» **Entries shown**

* * * * *

Each row is where one point has got to under a steady rotation. How many ticks took it there?
The counts run from 0 to 458.
[ 72 107 129 149 132 152 130 147 120 135 120 107 185 106]  152
[ 76 108 131 154 140 154 114 152 133 120 111 108 185 110]  136
[ 66 102 127 138 126 144 145 138 125 141 116  95 179 101]  137
[108  89 145 128 140 111 113  87 114  88  93 127 142  84]  386
[120 118 148 137 144 118  77 112 139  66 132 161 131 115]  10
[101 140 141 130 120 121 123 143 134 111 207 164 127 125]  336
[118 127 141 138 141 113  72 115 153  63 138 153 122 121]  251
[ 76 120 131 159 139 156 105 159 138 118 128 117 185 116]  377
[ 90 154 119 120 120 121 117 132 193 105 138  87 116 136]  405
[106 140 139 111 111 104 136 121 139 110 205 155 105 120]  382
[ 98  92 151 135 135 121 128 114  82 114 151 161 163  90]  292
[ 75 142 119 114 105 125 161 141 162 147 171  94 131 128]  303
[ 98 135 135 153 148 143  75 148 165  87 115 123 153 127]  119
[104 107 150 144 137 123 108 132 101 100 177 178 157 107]  322
[106 113 143 147 150 129  78 118 140  76  96 129 155 107]  42
[107 104 136 101 119  94 143  71 137 100 117 110 108  94]  115
[ 75 128 125 110 102 118 170 128 135 147 177 105 132 114]  139
[104 115 127 106 122 100 136  82 167  98 104  86 109 105]  162
[113 116 136  98 112  89 141  77 148  95 133 110  96 102]  100
[ 99 111 138 151 152 134  80 122 143  78  93 122 157 109]  268
[100 103 137 144 149 129  92 113 137  89  81 111 160  99]  253
[ 91 156 119 126 123 125 108 142 192 106 146  93 121 139]  195
[104 152 121 116 123 119 106 124 195  92 132  90 108 133]  374
[ 93 107 129 117 127 116 132  95 155 106  86  77 132 100]  208
[102 110 131 108 127 101 135  79 153 101  99  90 116  96]  372
[100 142 138 125 117 115 128 136 136 111 211 164 119 125]  141
[ 81 140 134 156 133 153 103 170 148 118 164 133 167 131]  2
[ 88 123 133 157 148 150  83 148 150  97 107 115 168 123]  330
[ 93 107 151 149 134 133 115 138  96 112 174 171 166 105]  291
[ 99 114 146 145 135 130 110 136 104 104 178 178 155 107]  96
[ 80 150 116 120 114 126 135 139 185 130 148  82 120 132]  241
[ 94 151 119 119 121 119 115 125 192 100 136  87 110 132]  179
[ 80 137 116 117 114 120 146 125 179 130 127  68 126 121]  30
[110 149 129 118 128 104  99 107 186  78 138 109  96 125]  117
[ 81 115 119 120 124 122 140 108 160 120  92  67 140 103]  29
[ 85 158 118 126 118 125 120 143 195 115 149  87 123 137]  0
[116 130 135  99 116  87 134  84 152  92 159 131  91 113]  54
[ 81 136 135 152 134 149 104 170 139 119 172 139 164 128]  228
[102  84 147 129 133 111 137  98  85 106 136 155 153  86]  308
[101  96 150 140 137 128 118 123  90 105 160 170 162  95]  307
[101 100 136 110 126 100 137  75 133  95  99 106 120  91]  356
[ 89 146 120 113 116 118 130 122 189 119 129  76 117 124]  420
[ 88 158 126 139 130 137 100 156 186 105 152 107 135 140]  406
[ 79 158 122 133 119 137 122 159 181 123 174 109 132 138]  242
[ 94  92 149 139 130 130 132 120  86 118 154 158 163  93]  66
[111 149 129 129 129 121  84 123 188  80 138 116 112 129]  328
[ 80 152 129 142 129 142  99 169 174 111 165 120 149 141]  422
[120 123 149 131 132 113  93 115 128  73 171 175 121 109]  399
[105 110 139  96 107  87 159  78 124 113 155 129 103  96]  53
[ 98 156 124 127 128 123  99 136 194  92 139  98 115 137]  164
[ 74 105 133 117 108 125 177 121 112 149 156 111 152  97]  395
[ 90 147 135 125 112 122 133 148 146 122 210 144 126 131]  320
[ 87 136 138 151 130 143 107 163 135 118 186 152 163 127]  259
[106  92 139 109 123  98 142  73 120 100 109 112 119  86]  130
[ 80 155 126 133 118 135 127 161 158 127 194 127 139 136]  63
[109 148 128 118 126 110  98 114 190  84 136 102 100 127]  343
[108 100 154 139 140 124 104 113  96  92 156 175 150 100]  338
[102 126 142 140 134 126 108 137 113 104 193 176 146 118]  111
[113  90 152 137 142 116 108  98  97  85 134 160 150  90]  354
[ 96 100 134 134 141 129 107 103 137 100  75  96 153  95]  238
[ 74 102 138 147 126 147 142 145 104 138 143 126 183 102]  409
[123 137 136 108 118  93 113  97 157  83 164 139  90 120]  265
[ 72 105 128 143 133 147 130 135 136 130  95  89 175 105]  316
[110 129 138 101 110  91 139  93 143  99 178 140  92 113]  23
[ 67 118 122 118 105 129 168 129 137 154 144  86 149 111]  333
[112 133 140 142 147 125  70 125 163  67 123 136 132 125]  72
[ 89  90 147 130 126 124 151 110  83 127 148 146 162  91]  51
[123 138 142 115 129  99 100 106 154  73 162 146  97 121]  250
[ 72 108 129 153 139 154 119 155 129 127 118 110 185 111]  362
[ 94 143 131 153 146 147  80 159 167  96 134 117 154 130]  150
[ 94 137 141 139 122 130 114 151 127 113 203 166 147 127]  95
[117 134 147 125 126 108 107 115 136  85 189 172 112 120]  188
[ 87 105 134 141 144 137 111 118 139 104  83  97 163 100]  269
[116 128 137 102 113  88 132  90 150  95 171 139  89 114]  249
[ 93 133 120 109 121 110 133 104 184 108 111  74 112 117]  404
[ 87  93 143 114 113 111 165 100  94 133 150 132 143  90]  457
[ 77 110 133 151 142 152 114 144 136 120  98  99 182 112]  331
[ 85 155 126 141 125 140 101 164 180 111 165 112 147 141]  1
[113 103 152 139 140 117  98 114 102  88 155 174 144 101]  143
[103 101 139 144 148 126  91 110 136  86  83 117 156 101]  27
[107 138 127 110 121 100 115  99 186  87 130  99  96 120]  132
[107  98 138 101 119  91 155  73 115 106 136 123 112  89]  294
[ 88 109 122 118 125 118 137  99 163 111  88  76 136 103]  434
[108  87 152 136 135 118 119 108  88  98 141 168 153  91]  323
[ 89 101 145 149 133 137 125 143  93 122 164 158 175 103]  50
[ 95 117 138 153 155 143  78 136 149  89 101 118 166 112]  299
[109 101 146 145 149 128  83 107 125  73  97 138 148 102]  11
[ 72 100 134 133 123 140 152 135 105 146 136 115 177 100]  394
[108  90 141 124 137 111 118  81 123  95  87 114 138  88]  176
[106 120 127 101 118  95 134  84 165  99 109  91 100 108]  357
[111 112 153 139 136 119  99 123 104  87 167 180 143 104]  353
[105  98 154 139 138 124 109 123  94 100 161 176 158  99]  112
[115 142 137 133 139 120  72 124 175  66 134 130 117 126]  87
[112 109 145 142 150 124  78 112 133  70 102 140 149 106]  447
[ 86 127 142 151 132 142 112 158 119 123 182 158 167 121]  49
[ 87 105 126 131 134 132 123 109 146 110  78  83 155 100]  254
[111  98 146 140 148 119  93 101 122  75  94 142 150  95]  206
[ 74  96 138 136 124 135 152 129  96 140 149 130 174  96]  425
[117 145 132 125 130 111  86 120 183  76 138 120 104 130]  102
[111 141 130 111 123 100 111  96 184  84 136 107  92 123]  327
[ 76 114 137 154 138 150 118 159 115 130 147 134 186 113]  198
[ 82 132 134 160 141 158  96 164 146 116 140 126 177 123]  392
[ 93 134 131 104 100 105 165 118 136 133 194 127 114 113]  381
[ 82 107 142 146 132 146 128 148 100 132 159 147 183 104]  19
[104 142 125 111 122 106 113 106 186  90 130  92 100 126]  358
[ 72 130 118 114 107 125 168 129 151 148 156  88 139 114]  318
[101 113 136 101 105  94 168  89 125 123 169 132 112 100]  22
[ 66 113 126 120 111 132 170 130 130 150 143  93 154 104]  138
[116 127 144 144 148 123  69 123 154  63 117 142 134 117]  267
[115 136 138 106 113  92 129  98 150  93 179 144  93 115]  444
[108 117 129 101 118  94 139  76 158  97 116  98  97 103]  131
[ 97  95 133 133 138 122 114  95 138  97  76  96 148  94]  433
[ 69 107 126 137 125 141 149 135 129 141 111  86 171 104]  332
[ 94 142 137 130 116 123 123 148 134 118 208 157 130 127]  110
[ 83 106 128 128 128 128 135 113 151 118  84  77 151 104]  44
[115 102 151 140 143 116  95 111 103  83 146 171 147  97]  369
[104 128 140 151 151 138  71 137 161  75 111 127 147 121]  88
[109 137 138 108 108 100 137 111 141 106 201 151 105 117]  187
[ 82 157 124 135 122 135 104 154 186 111 160 107 132 137]  211
[ 81 149 117 117 111 124 141 131 184 128 137  72 121 128]  451
[ 93  95 140 108 111 104 169  93  99 131 156 126 130  85]  247
[ 82 129 137 154 135 150 107 166 129 119 169 144 175 122]  18
[ 86 140 134 116 104 111 154 131 144 127 203 132 118 122]  140
[ 92 136 139 142 126 135 112 158 127 116 197 165 151 122]  290
[104 134 123 105 117 104 125  97 183  98 115  82 101 117]  373
[122 124 144 137 145 118  70 117 152  65 127 148 129 116]  41
[ 94 138 133 106 100 103 155 120 137 123 202 138 107 118]  171
[ 98 101 137 101 110  94 164  82 113 118 151 127 116  89]  263
[ 99  91 138 108 114 101 159  82 100 118 142 132 130  84]  278
[ 79 159 119 125 114 131 130 157 175 127 179 110 131 138]  47
[109  87 150 131 138 113 121  90  95  95 123 152 147  84]  339
[ 79 145 121 113 107 122 154 146 162 139 184 103 126 128]  93
[ 83 145 128 119 107 120 146 144 155 136 201 125 124 130]  109
[ 70 110 124 131 126 139 143 128 141 133 103  78 165 103]  301
[ 77 115 130 114 103 118 177 120 123 148 166 109 135 105]  380
[101  91 143 111 120 101 155  79  98 110 133 133 134  83]  83
[ 97 132 121 105 117 104 134  99 180 102 109  75 109 113]  178
[ 92 147 120 113 116 117 130 116 190 108 123  78 115 124]  194
[ 84  94 138 119 112 116 168 107  94 138 153 129 148  89]  231
[118 135 145 126 127 103 100 113 141  78 183 170 109 117]  414
[101  94 138 131 140 120 114  91 131  92  79 105 145  94]  207
[ 81 153 119 119 114 127 125 141 189 117 149  84 121 134]  436
[ 71 125 117 118 111 127 156 126 163 136 125  69 140 114]  271
[111 132 139 101 105  91 148  98 135 110 188 144  99 112]  428
[ 81 151 128 136 121 136 117 166 163 124 187 128 142 137]  258
[117 143 134 114 126  99  99 103 175  77 149 127  92 121]  86
[123 124 146 135 141 112  80 114 138  63 148 165 123 116]  220
[100 133 135 107 105 100 150 111 139 117 198 140 106 116]  397
[ 78  96 137 119 116 123 168 116  97 141 155 126 156  91]  5
[ 93  99 130 123 135 120 122  96 144 102  78  88 145  96]  223
[113 136 130 107 119  98 111  95 175  83 138 113  87 117]  101
[ 93 132 120 111 118 116 137 114 178 112 108  69 118 116]  209
[ 79 119 134 156 140 153 108 164 129 122 147 132 184 121]  408
[ 87 143 130 155 140 149  87 163 162 102 138 121 163 133]  376
[108 141 136 145 145 129  68 135 176  73 123 125 135 130]  103
[ 69 116 122 124 116 131 153 124 153 141 109  67 150 108]  286
[103  95 135 123 135 112 122  88 131  92  83 105 140  90]  402
[ 84 124 122 116 119 118 142 111 174 119 107  65 126 115]  14
[ 82 142 126 112 103 119 163 135 148 141 190 115 124 121]  124
[ 91 119 123 114 124 109 134  95 169 108  96  73 119 106]  193
[ 96 107 137 100 111  98 172  95 108 131 165 127 118  94]  232
[ 77 143 122 113 100 119 156 141 152 141 192 112 125 126]  319
[ 67 110 124 127 120 138 157 133 131 147 122  85 167 106]  122
[ 95 101 149 141 136 129 117 133  90 111 165 168 165  97]  81
[121 144 139 123 136 107  82 113 173  70 147 135 105 125]  71
[ 87 156 119 128 119 131 109 151 191 112 153  95 124 137]  421
[109  98 143 141 147 123  91 102 129  80  91 132 152  97]  432
[ 76 128 119 117 115 127 149 123 163 133 111  65 137 116]  45
[ 79 120 131 159 141 157  98 160 139 114 120 116 180 120]  151
[ 80 111 141 152 133 149 123 155 107 126 159 149 181 112]  229
[110  91 145 136 148 115  98  92 113  82 100 138 145  92]  401
[108  88 149 123 139 113 116  85 109  87 100 136 142  86]  160
[113  96 152 137 144 114 100 104 104  85 131 164 147  96]  159
[ 80 131 115 115 115 125 146 116 172 127 111  67 132 116]  240
[106  93 146 131 144 116 107  89 123  83  88 127 149  92]  191
[109  88 153 132 140 112 112  92  94  89 119 153 147  87]  144
[116 119 144 140 147 122  74 113 142  68 122 151 133 112]  236
[ 85 155 126 142 129 143  98 166 175 109 153 114 145 142]  196
[118 136 138 104 116  91 118  97 154  85 169 145  90 119]  39
[ 70 108 133 145 130 150 137 146 116 138 125 110 185 107]  378
[ 73 114 134 153 139 156 114 155 123 126 126 116 184 112]  167
[ 87  97 147 142 130 133 138 134  87 127 153 148 176  97]  35
[109  87 150 131 141 116 113  92 101  87 109 147 147  89]  370
[ 94 143 132 120 110 117 137 139 142 120 208 145 120 127]  125
[ 92 124 136 156 150 146  78 146 155  91 106 119 163 117]  104
[ 82 154 124 142 125 140 106 167 171 117 173 118 146 140]  227
[ 95  98 129 120 131 113 126  91 147 102  80  86 137  94]  418
[ 82 101 136 115 111 116 173 107 101 141 157 126 147  90]  426
[ 89 106 128 128 131 126 128 103 149 108  79  79 149  99]  449
[ 94 153 125 147 136 141  84 159 182  93 141 114 140 137]  165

* * * * *

» **About this exercise**
Please make an exact copy of the lines above from the line with "152 136 135" through the line with "[ 72 100 134", both ends included.

» **Result for this task**
[108  87 152 136 135 118 119 108  88  98 141 168 153  91]  323
[ 89 101 145 149 133 137 125 143  93 122 164 158 175 103]  50
[ 95 117 138 153 155 143  78 136 149  89 101 118 166 112]  299
[109 101 146 145 149 128  83 107 125  73  97 138 148 102]  11
[ 72 100 134 133 123 140 152 135 105 146 136 115 177 100]  394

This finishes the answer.